→ **Aim of the task**
All lines of the records below that contain the word "rows" must be listed.

### Supplied records ###

Each row is a point. Each copy is the shape, with its points in the same order, turned, moved and blurred by noise. Is it also mirrored, or only turned?

Shape (7 x 2):
[[-34   0]
 [ -4 -24]
 [-28   5]
 [ 17  14]
 [-20  18]
 [-26 -51]
 [ 53   5]]
Copy 1 (7 x 2):
[[-28   1]
 [  4 -20]
 [-25   6]
 [ 24  16]
 [-17  18]
 [-13 -49]
 [ 60  13]]
Copy 1 is: only turned
Copy 2 (7 x 2):
[[-17  33]
 [-13  -6]
 [ -9  26]
 [ 25  -2]
 [  9  31]
 [-53 -10]
 [ 39 -44]]
Copy 2 is: only turned

Shape (7 x 4):
[[ 33 -19  17  16]
 [  9 -13  -7  21]
 [ -6  26  -4  21]
 [  1  -6   4  27]
 [ -2 -31  20   1]
 [-47  38  15 -20]
 [ 27  -2 -22 -30]]
Copy 1 (7 x 4):
[[ 24  35   1   0]
 [ 11  18  23   9]
 [-30  24  29   4]
 [  6  23  27  -2]
 [ 27   5   4 -24]
 [-60 -18   4 -26]
 [ -1   0 -31  25]]
Copy 1 is: only turned
Copy 2 (7 x 4):
[[-12 -26 -30  21]
 [  9 -17 -17  -2]
 [ 29  16  -4  10]
 [ 16 -20 -10  12]
 [-12 -34  10   8]
 [ 13  33  52  11]
 [-31  16 -17 -21]]
Copy 2 is: mirrored

Shape, 11 rows:
[[-38  37  22 -28  -2 -13 -30  34]
 [  7 -20  -8  42  -9 -26 -33  19]
 [  6 -27  -7  15 -20  -4   9 -13]
 [ 14 -16  -6   1  17  -3   5 -35]
 [ -8  -6   7  41  22  16  -1  17]
 [-13  14  13   4   4 -36  12  20]
 [ 20 -21  42 -27 -14 -46  -1  22]
 [ -2  33 -13  -8  48  21  13 -22]
 [ -5  30  54  37 -23  -2  22   4]
 [ -5  14  35  38  23   6  17 -28]
 [-32 -21 -13 -15  32  -2 -25  -4]]
Copy 1, 11 rows:
[[ 23 -56  -6 -11 -15  27  10  32]
 [-33 -17  37  36  12   7 -29  25]
 [-32  10   5  11  -4 -24 -17  12]
 [ -1  19  -3  -2  33 -28 -28   5]
 [ 10  10  12  44 -10  14 -12   2]
 [ 12 -17  33  -6 -15  -7   8  27]
 [ -1 -34  25 -32 -31 -24 -53  31]
 [ 38  27  -7 -11  28   9   8 -13]
 [ 10  27   4   7 -44   4  -2  60]
 [ 37  40   0  26  -4  -7 -14  36]
 [ 15 -35  -9  18  28 -15  -9 -12]]
Copy 1 is: mirrored
Copy 2:
[[-58 -27  32 -31  26   8  -2  -6]
 [ 22 -10  44 -43 -14  -5  19 -15]
 [ 34 -14   1  -4   2   8  13  -9]
 [ 25   4 -17  -6 -16  33   7  11]
 [  5  27  22 -13  -6   0  -8 -34]
 [-32 -25  19  -4 -14  17  19 -29]
 [-12 -36  47  19  -8  29  29  24]
 [-28  27 -43  -7 -13  24 -11  -3]
 [ -5 -42  25  15 -15   5 -40 -39]
 [  4   4  -1  -4 -21  40 -43 -34]
 [-11  25   8 -44  23  32  23   2]]
Copy 2 is: only turned

Shape, 15 rows:
[[  5  13   3 -24  22  10 -10  10 -17   2  15]
 [ 10 -20  -2   7 -34  17  11   3  12 -10   2]
 [-30 -17 -34  10  17  12  -9  26 -19  20  -2]
 [ 17 -14   2 -17 -13  29  18  -8 -23 -23 -12]
 [  6  -4   0 -12 -25   7  26  22   5 -39  17]
 [-16 -21 -31  15 -11  -9  12   0 -32  14   9]
 [ -9  12 -43 -14  -2   0  -8 -16  16  13  -9]
 [  6  24  12 -21 -34  -2  20   4   5  -4  -3]
 [ -5  -2  55  12  -5  26  21  -1   2  15  10]
 [ 29 -20   4  10 -14   1  20  18  12   2  -5]
 [ 16   4   3 -19 -18   3 -39 -11 -24  10   4]
 [  3  15 -10   4  -6  28 -38  -1 -42 -16 -21]
 [ -3   3  13 -19 -26 -11  19  15   2   4   0]
 [-16   0   8 -34 -22 -24   3  -1  -6 -18  -6]
 [ -5   9 -13  26  -4  -1  13 -20  26   3 -15]]
Copy 1 (15 x 11):
[[  9   2  -6   2  22 -43  24  23  -9   2  -7]
 [  8   6 -22   7  -5  -4 -32   0  -4 -18   6]
 [ -9 -10   6   3  25 -41  -3  -4  25  32  27]
 [ -4   6   4   4   9 -25 -23   0 -14 -25 -31]
 [ 14  19 -26  12 -23 -35 -17  -8 -30 -14  -4]
 [ -2  10  10 -22  16 -23  -8 -24  14   3  29]
 [-23  -3   0  15   9 -25  15  18  13 -26  39]
 [ 12 -10 -20  10 -15 -10  19  -7 -21 -34  -1]
 [ 41 -14 -11 -13 -17   5  -1  20  13   2 -28]
 [ 30  15 -13  27   9  -1 -17  -6   1 -12   3]
 [-10  -7 -15 -15  44  -6  14  21 -25 -13   4]
 [-46  -1 -13  -4  36 -14   7   6 -10  10 -24]
 [ 25 -13  -8   7  -9 -13  10  -9 -20 -17  10]
 [  1  -8   9   0 -11 -18  11   1 -46 -17  15]
 [ -9  15  -2  16 -19   8   6  12  26 -16  19]]
Copy 1 is: mirrored
Copy 2, 15 rows:
[[ 21  12   9 -13 -10  12  -7 -22   9  -9 -13]
 [ -6 -26   6   8 -20   1  34  11  -9 -31  10]
 [ 33  34 -13   0  -6  18  12  33   4  -1  10]
 [ 11   1  24  21 -30  -5  16 -16 -15 -42   7]
 [ 14 -31 -15   0 -15 -17  22 -13  -9 -47  -5]
 [ 11  17   0   6 -21 -13   0  49  -5 -15  -2]
 [-22  13 -20  15 -17  30 -13  11  16 -18   8]
 [-13 -30   0   1  -5  -1 -12 -15 -26 -29   2]
 [-13   0  34 -25   6  -9  37 -15 -39  -7  -3]
 [ -1 -27  12  18   3   5  32  13  -9 -26 -19]
 [  3 -13  31   0 -34   9 -17  -5  15   9   9]
 [ 25  12  31  17 -12  -3 -10 -11  22  -8  44]
 [ -1 -25  -7  -2 -10  -1  -3  -3 -30 -13 -11]
 [ -2 -19 -19  15 -30 -16 -12 -16 -18   0  -3]
 [-41   9  -7  18  12  -1  16  13   1 -21  10]]
Copy 2 is: only turned
Copy 3, 15 rows:
[[ 12 -17 -26  -4 -16  23 -14  -2 -30  14  16]
 [  6  11  -4  -8 -13   4 -24  19  36   0 -14]
 [  8  31 -18  17 -20  -9  17   7 -11  36  22]
 [ 22  10 -31 -21   9  27 -30  -2  29   6   6]
 [ -7  12  10 -25 -22  36 -32   0  16   0  -7]
 [-16  23 -28  10 -13   2  19   0  23  10  16]
 [ -2  -1 -23 -14 -24 -40 -13   1  -3   3  24]
 [-19 -19 -10 -35   0   9 -25   7   6   9 -18]
 [ 16 -40   5  10  12  28  -6  25  23  28 -14]
 [ -1  12  -1  12   2  12 -27  25  15  -7 -16]
 [ 18 -17 -60 -15 -17   4  -4  -1  -6   0 -24]
 [ 31   8 -54  -1 -11   4 -16 -37   2  34 -15]
 [-16  -6  -4 -26   2  12  -9  18   3   7 -15]
 [ -3  -4  -7 -48  -3  11   3  -8  -1  -7 -10]
 [  0 -12   4  12  -3 -30 -19  -3  24   4   8]]
Copy 3 is: mirrored

Shape:
[[ 25  -9  -5 -23 -15  -3  -6   3   6 -24  21  33]
 [  2  -2 -18  22   3  -1  -7   9 -27 -12  21   5]
 [ 34 -19  15  31   8  10   7 -28   2  18  -6   0]
 [  7  24  19 -15   6   1 -11  24 -19  23 -31  22]
 [-14 -19 -28  32 -21  20  14   5   6 -16 -13 -20]
 [-10 -31 -17 -18 -17  -9  23  18  10 -20 -14  -6]
 [ 22 -13 -20  -9  12 -21  13  21  29   1 -30 -14]
 [-23 -23   9  -4  -2 -23 -20 -37 -19  -1 -36   7]
 [ -5 -12 -21  29 -43 -16  23 -32  11   0 -10   8]
 [-26 -20 -15  -8 -35  26  36  10 -19  33  23   2]
 [-19 -21 -14 -15   1  -4  37 -26  17 -25 -39  21]
 [ 32 -24  -1   6 -10 -24 -12  -9 -39 -28 -10 -17]
 [ 17  10 -29 -25 -38  10   0 -22   9  24  -3  21]
 [-19  28  18 -14 -34  10 -13 -22  -2  25 -10  27]
 [-19  17  10 -23   4  -7   3 -23 -19   3  -9  -9]]
Copy 1, 15 rows:
[[  8  -9 -12 -13   8 -12  -9  13  10 -10  56 -12]
 [ -5 -21  13  -4  -5 -16 -14   8 -27   7  14 -27]
 [ 19 -35  21 -15  19 -11  14 -37  18   6   1  -5]
 [ 21  11  17  26   5   9 -32  20  26  -2  -3  13]
 [ -7 -22 -16 -32 -11  11  11   0  -6  33 -18 -28]
 [-25   3  -9 -28  -8  14   3  14  24  33  28 -21]
 [-18   5  -6 -27  -8 -11 -20 -17  35  39  17  15]
 [ 28  15  25  -5  22  45  -5 -17  -3  36  20 -21]
 [ -3 -18  -6 -39  23  20  35   2 -20  32  15   8]
 [-45 -21  13 -17   2  26  23  27   8 -22  -6 -29]
 [ 14  28  -1 -39 -22  31  29   2  21  30  31  -6]
 [ 14  -5  23 -19  36 -21 -21   1  -4  42  26 -36]
 [  1  -3  -9 -39  33  22  -9  14   3 -28  17  19]
 [ 23   4  -6  13  27  45   1  13   0 -20   6   6]
 [  5  38  13   5   8  20  -5  -5  -6  -2   5 -14]]
Copy 1 is: only turned
Copy 2, 15 rows:
[[ 17 -19   1  10 -35  -6   3  16  13  24 -14 -29]
 [ 17 -22 -11 -22 -12 -10  24 -22   6  -3 -16   1]
 [ -2  23   8  16  -2  18  23  -6  36 -20  -4  16]
 [-29   2   4  -3 -18 -19   7   3 -27 -16  30 -13]
 [ 56   7 -34   3  -3  -1  40 -20   7  -3  14  15]
 [ 43 -18 -32  24 -18  -1  -4  -3  -4  17  26   6]
 [  4  12 -50  20 -28  -1 -16  -9  16  -2  29   3]
 [  8 -14   4 -18 -29  23  13  27  -3   0  33  47]
 [ 25  -1 -19  11  -2  21  50   0  23  40  20  22]
 [ 40 -33   0  12  45   7  25 -14  -5   6  25 -22]
 [ 37   6  -9  13 -11 -19  -3  27  18  31  44  34]
 [  4 -26 -22  14 -33  11  16   7  -3 -16 -28  37]
 [  0 -10 -19   6   3  11  36  39  17  20  22 -34]
 [ -3   7  19 -19   0  13  36  28 -23  19  31 -21]
 [  4   1  -6 -22  10   5  -3  24 -22   6  11  17]]
Copy 2 is: mirrored
Copy 3, 15 rows:
[[ 21 -50 -24  16  10  14   0  27  -9   6   8   8]
 [  1  -6   7  26 -24  10 -17  21  -9  15  11   0]
 [-36 -20  15  16  15  -9  15 -15 -12   3  32  12]
 [ 28 -10  22  40   5 -13  22  -2 -24 -23 -28   1]
 [-11  19   9  -8  -2  49  -8   0 -12  -2  27  -7]
 [ 18  -2 -13 -20   5  31  10  29 -26 -15  17 -19]
 [ 18  11  -5  -1  26  -3  11  24 -19 -37  34   5]
 [ -3 -21  16   1   2 -10  15  -5  13 -10   3 -60]
 [  7 -24  10 -26 -16  26  -2 -25   2  -4  45  -7]
 [  9 -13  34 -39 -18  31   8  13 -39  25 -14  13]
 [ 18 -15 -19 -26  25  10  -6 -19 -33 -13  20 -43]
 [  1 -10 -10  31 -14   3  33  23   6  16  39 -25]
 [ 42 -36  21 -14  22  14   7  -9   4  13   6  20]
 [ 22 -37  22  -2  -2   7  12 -34   8  -7 -37   1]
 [ 12   0  -4  -7  -4 -19  13 -10  -1   9 -21 -21]]
Copy 3 is: mirrored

###

→ **Solution to this exercise**
Shape, 11 rows:
Copy 1, 11 rows:
Shape, 15 rows:
Copy 2, 15 rows:
Copy 3, 15 rows:
Copy 1, 15 rows:
Copy 2, 15 rows:
Copy 3, 15 rows:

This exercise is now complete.